**Work required**.
Among the lines of the listing below, count those with the string "Each". Give the number and no commentary.

**Records provided**.
(in the rows, 128 means zero)
Each path is a new rotation, seen through one point. The rows after it are directions, each followed by how far the rotation turns it, in degrees per step (0 if it stays put).
Each turn is a multiple of 5 degrees from 10 to 175, or 0.
Each row of a path follows its step; steps can be skipped.
path 1
step 0: [118 131 125 123 134 132 130 133 123 135 122 130 126 139 127 122 130 129
 122 126 126 130 129 126 130 135 136 121 120 136 135 135 124 123 132]
step 2: [123 129 127 137 129 134 124 133 127 125 134 123 124 135 123 127 120 125
 127 127 140 133 121 128 130 134 132 138 132 135 125 127 132 124 138]
step 3: [128 128 127 129 129 126 141 138 127 119 120 125 132 129 116 115 130 131
 130 128 131 126 128 128 126 127 131 125 130 126 129 136 132 133 123]
step 4: [133 123 131 121 125 137 123 120 131 131 132 129 120 124 122 128 126 136
 123 121 137 128 130 131 119 132 134 125 135 120 119 130 128 133 130]
step 5: [114 133 122 134 127 126 127 132 124 129 127 130 137 135 122 134 121 133
 129 128 132 126 127 134 126 122 119 127 130 118 124 129 125 133 136]
step 6: [126 132 137 123 125 124 132 128 130 126 116 128 124 123 135 130 120 133
 120 127 127 127 119 122 123 130 129 128 132 128 133 137 123 136 125]
step 7: [131 133 127 126 124 131 120 122 123 123 133 133 132 125 136 122 137 133
 120 123 136 123 124 126 134 122 126 126 126 119 129 129 121 123 137]
step 8: [121 124 125 129 125 118 119 128 132 122 122 121 133 142 132 130 123 130
 122 120 123 123 135 127 128 131 132 132 125 129 135 133 132 125 131]
step 9: [142 125 139 129 120 135 130 137 131 121 126 126 129 127 133 133 126 127
 130 130 131 127 129 132 141 131 126 124 129 126 135 134 123 129 129]
step 11: [128 131 120 124 124 127 134 136 131 133 127 119 135 132 125 129 124 135
 129 127 130 123 128 137 127 136 132 118 128 126 133 126 127 119 116]
Directions:
[128 128 126 131 129 129 127 129 125 129 126 129 128 126 132 131 129 128
 124 127 126 127 129 126 124 124 129 126 128 127 129 129 127 129 130]	45
[127 129 129 127 127 130 126 131 128 127 127 124 128 130 127 126 127 132
 123 127 133 128 128 129 128 128 127 127 128 127 130 130 128 129 129]	0
path 2
step 0: [124 115 133 138 133 120 119 124 128 132 131 137 135 130 133 116 122 135
 138 134 129 130 130 125 127 131 123 131 128 121 124 128 126 123 135]
step 2: [115 132 130 133 126 123 131 130 127 129 126 123 126 133 115 128 134 121
 137 136 131 123 126 118 126 129 128 118 131 132 134 129 125 114 137]
step 4: [122 123 122 123 139 132 134 137 125 130 141 119 128 134 130 118 127 130
 127 128 128 123 131 128 125 121 122 122 125 119 141 127 129 127 128]
step 5: [124 134 121 124 121 126 127 119 130 119 134 125 130 128 125 131 132 130
 141 127 125 124 127 124 119 119 122 129 113 126 124 127 128 118 119]
step 6: [129 122 137 127 133 120 120 124 129 127 125 116 133 120 124 120 130 126
 125 133 123 120 134 127 124 129 141 122 123 120 130 123 120 128 120]
step 7: [133 122 133 127 122 128 133 121 132 129 141 129 130 139 133 128 131 139
 124 136 125 118 134 132 121 124 132 128 140 128 130 125 134 118 125]
step 8: [131 128 124 136 120 117 124 126 123 133 129 125 124 130 113 120 138 132
 124 126 131 134 132 127 118 128 124 126 128 122 129 135 141 129 121]
step 9: [126 132 134 141 126 119 123 128 132 130 142 127 129 129 129 119 122 137
 131 131 138 131 122 128 132 134 133 126 121 125 123 118 124 121 129]
step 10: [118 130 135 130 130 131 127 133 128 131 131 124 128 138 122 133 131 133
 126 112 121 127 130 131 129 136 128 129 139 118 126 126 125 119 117]
step 11: [122 126 136 133 122 130 142 134 127 120 128 132 128 136 111 125 126 131
 136 133 122 134 131 126 120 131 131 121 122 129 135 127 129 126 132]
Directions:
[128 127 127 128 128 126 129 126 129 128 129 126 126 129 124 128 128 128
 130 125 126 129 126 127 128 125 129 125 126 133 126 130 131 129 129]	115
[133 129 128 129 125 130 129 129 129 131 127 125 129 128 126 127 128 130
 129 131 129 127 126 129 128 126 127 128 131 127 130 131 129 131 130]	80
path 3
step 0: [126 133 122 127 128 121 134 111 133 125 122 126 123 129 128 122 121 128
 121 131 132 134 131 127 124 129 128 140 122 127 121 127 136 139 126]
step 1: [128 122 116 129 127 112 135 116 127 123 129 130 129 130 128 133 122 133
 132 132 133 135 130 132 138 128 138 132 123 127 128 130 135 133 133]
step 2: [138 127 122 135 124 117 134 124 124 118 119 128 124 131 121 118 125 129
 132 126 127 137 122 138 132 131 130 130 119 134 128 131 124 136 126]
step 3: [125 137 120 133 122 118 134 123 115 125 120 120 122 131 126 136 131 136
 134 130 123 133 120 133 127 132 125 126 133 132 124 129 131 136 126]
step 4: [121 138 119 135 122 119 127 133 133 118 127 129 115 133 126 131 126 122
 128 129 127 135 125 135 126 127 122 135 131 132 127 128 138 137 129]
step 5: [119 133 123 127 127 112 131 132 126 124 126 133 118 131 127 135 125 129
 136 127 129 139 129 117 133 124 126 133 128 132 134 129 124 135 136]
step 6: [125 134 127 129 123 117 130 129 134 121 115 131 127 117 127 125 123 129
 133 133 132 134 122 126 127 116 125 133 127 136 132 122 121 137 124]
step 8: [128 139 123 140 123 123 133 130 130 127 122 132 127 127 124 125 119 115
 141 127 133 130 132 125 124 135 129 127 125 133 134 123 135 129 121]
step 10: [130 135 124 128 126 117 132 126 130 133 123 131 132 124 130 131 123 118
 127 134 136 133 127 136 128 114 129 124 121 137 129 133 141 128 129]
step 11: [129 135 120 120 128 119 128 125 120 139 125 128 126 126 120 117 128 126
 131 136 128 136 132 130 133 129 126 128 116 135 138 134 134 132 134]
Directions:
[126 130 126 131 127 128 126 130 131 127 128 128 129 129 126 131 130 128
 127 128 130 125 127 123 128 126 126 128 127 128 130 126 124 129 126]	35
[132 130 126 128 128 128 130 129 125 128 126 125 129 125 128 127 130 126
 126 129 131 127 128 130 130 126 126 128 130 129 127 130 124 127 129]	90
[127 129 127 126 130 128 129 125 129 126 130 131 127 127 130 131 128 125
 124 124 131 131 129 126 126 128 129 128 129 128 128 129 128 128 129]	80
[131 129 128 130 126 128 127 128 125 126 125 129 129 133 128 131 127 126
 127 125 126 126 126 130 127 129 130 124 128 128 129 129 129 127 127]	60
path 4
step 0: [135 143 135 120 128 132 123 126 131 125 135 132 131 122 127 130 125 125
 134 129 125 124 121 117 126 123 129 128 122 125 127 133 138 122 128]
step 1: [130 130 128 130 132 122 130 131 118 123 127 133 133 127 131 137 117 128
 139 121 131 129 128 128 129 126 125 131 122 127 135 141 120 133 134]
step 3: [122 134 129 125 129 130 139 132 129 128 122 130 133 132 127 139 130 129
 135 120 128 128 126 122 133 121 129 129 121 137 133 129 123 136 140]
step 4: [131 135 122 125 130 136 127 129 138 126 137 132 127 137 128 135 124 120
 133 134 122 122 135 119 132 129 122 130 123 122 125 132 136 130 130]
step 5: [132 133 129 129 132 130 135 129 121 119 130 125 132 130 125 140 126 124
 125 116 122 120 124 127 124 123 134 124 125 135 136 138 129 134 130]
step 6: [139 133 132 126 126 129 126 126 135 121 125 132 123 120 125 133 129 130
 141 134 128 125 132 121 126 130 123 124 125 122 128 139 138 129 135]
step 7: [130 133 129 128 134 124 130 140 117 128 128 127 128 125 130 138 124 131
 126 123 121 131 123 119 137 129 132 126 120 129 127 136 123 136 133]
step 9: [127 127 129 123 130 129 131 130 130 129 133 129 127 127 130 140 124 128
 130 115 124 120 128 116 131 127 132 136 131 138 123 134 121 136 132]
step 10: [138 141 135 126 131 128 133 128 130 124 135 131 127 136 130 135 132 120
 135 134 126 122 128 130 129 126 116 127 131 128 123 132 136 130 132]
step 11: [135 125 129 132 135 135 132 134 128 124 126 128 122 129 127 139 123 134
 123 120 128 123 121 125 130 126 132 138 125 127 134 142 126 129 136]
Directions:
[128 128 124 132 129 128 127 128 125 129 133 127 127 129 126 129 125 127
 127 129 127 128 127 130 129 129 127 129 128 127 132 128 128 125 131]	110
[128 128 127 130 128 129 129 132 129 130 125 128 126 128 127 128 130 132
 126 130 130 131 125 129 131 128 128 127 126 126 128 127 129 129 132]	80
[125 127 128 124 132 129 127 129 126 126 127 126 125 128 124 129 127 129
 129 126 130 127 127 130 131 128 131 129 128 129 129 128 126 129 126]	175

**Solution for this task**.
3